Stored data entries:
※

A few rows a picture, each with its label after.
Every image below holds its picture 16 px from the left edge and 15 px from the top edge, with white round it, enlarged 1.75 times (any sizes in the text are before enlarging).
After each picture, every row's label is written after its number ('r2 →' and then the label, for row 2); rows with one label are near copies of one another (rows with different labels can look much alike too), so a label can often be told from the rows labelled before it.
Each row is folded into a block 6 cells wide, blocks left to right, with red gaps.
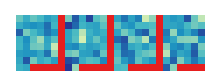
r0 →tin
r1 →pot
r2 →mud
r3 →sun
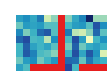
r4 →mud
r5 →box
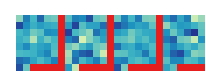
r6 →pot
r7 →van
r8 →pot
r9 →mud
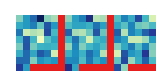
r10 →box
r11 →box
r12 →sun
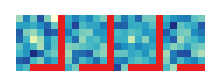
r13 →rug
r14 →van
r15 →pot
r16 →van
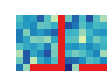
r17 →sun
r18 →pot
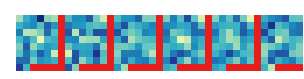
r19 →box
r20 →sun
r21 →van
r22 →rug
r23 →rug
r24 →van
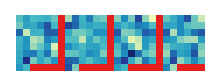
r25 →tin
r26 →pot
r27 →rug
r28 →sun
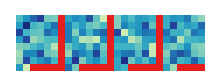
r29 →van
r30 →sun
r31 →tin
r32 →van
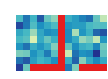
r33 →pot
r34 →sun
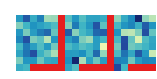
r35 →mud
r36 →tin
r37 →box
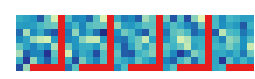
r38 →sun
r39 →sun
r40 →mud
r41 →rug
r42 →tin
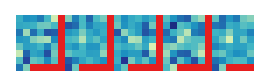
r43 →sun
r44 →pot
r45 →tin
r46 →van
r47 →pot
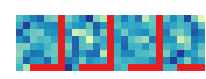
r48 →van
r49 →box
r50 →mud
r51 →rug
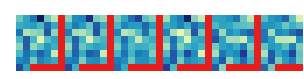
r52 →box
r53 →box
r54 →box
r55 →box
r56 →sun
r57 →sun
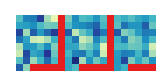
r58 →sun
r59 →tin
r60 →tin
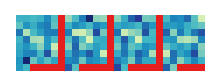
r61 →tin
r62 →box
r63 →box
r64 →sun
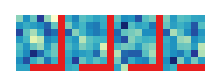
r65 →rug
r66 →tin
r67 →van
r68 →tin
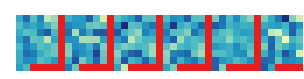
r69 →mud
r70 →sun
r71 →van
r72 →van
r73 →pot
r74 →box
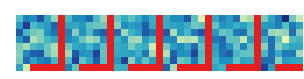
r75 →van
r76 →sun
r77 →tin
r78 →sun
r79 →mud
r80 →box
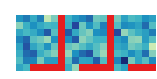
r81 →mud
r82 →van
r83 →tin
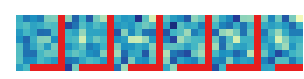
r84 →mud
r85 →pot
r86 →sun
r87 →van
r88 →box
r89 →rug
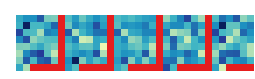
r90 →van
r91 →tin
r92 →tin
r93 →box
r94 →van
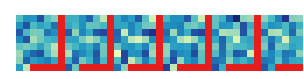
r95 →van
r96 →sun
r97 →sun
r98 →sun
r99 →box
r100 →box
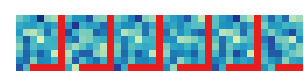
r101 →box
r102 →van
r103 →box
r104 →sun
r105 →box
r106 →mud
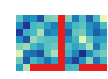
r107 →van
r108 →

※

Output every entry above exactly as written, but omit the pictures.

• **Expected answer**
A few rows a picture, each with its label after.
Every image below holds its picture 16 px from the left edge and 15 px from the top edge, with white round it, enlarged 1.75 times (any sizes in the text are before enlarging).
After each picture, every row's label is written after its number ('r2 →' and then the label, for row 2); rows with one label are near copies of one another (rows with different labels can look much alike too), so a label can often be told from the rows labelled before it.
Each row is folded into a block 6 cells wide, blocks left to right, with red gaps.
r0 →tin
r1 →pot
r2 →mud
r3 →sun
r4 →mud
r5 →box
r6 →pot
r7 →van
r8 →pot
r9 →mud
r10 →box
r11 →box
r12 →sun
r13 →rug
r14 →van
r15 →pot
r16 →van
r17 →sun
r18 →pot
r19 →box
r20 →sun
r21 →van
r22 →rug
r23 →rug
r24 →van
r25 →tin
r26 →pot
r27 →rug
r28 →sun
r29 →van
r30 →sun
r31 →tin
r32 →van
r33 →pot
r34 →sun
r35 →mud
r36 →tin
r37 →box
r38 →sun
r39 →sun
r40 →mud
r41 →rug
r42 →tin
r43 →sun
r44 →pot
r45 →tin
r46 →van
r47 →pot
r48 →van
r49 →box
r50 →mud
r51 →rug
r52 →box
r53 →box
r54 →box
r55 →box
r56 →sun
r57 →sun
r58 →sun
r59 →tin
r60 →tin
r61 →tin
r62 →box
r63 →box
r64 →sun
r65 →rug
r66 →tin
r67 →van
r68 →tin
r69 →mud
r70 →sun
r71 →van
r72 →van
r73 →pot
r74 →box
r75 →van
r76 →sun
r77 →tin
r78 →sun
r79 →mud
r80 →box
r81 →mud
r82 →van
r83 →tin
r84 →mud
r85 →pot
r86 →sun
r87 →van
r88 →box
r89 →rug
r90 →van
r91 →tin
r92 →tin
r93 →box
r94 →van
r95 →van
r96 →sun
r97 →sun
r98 →sun
r99 →box
r100 →box
r101 →box
r102 →van
r103 →box
r104 →sun
r105 →box
r106 →mud
r107 →van
r108 →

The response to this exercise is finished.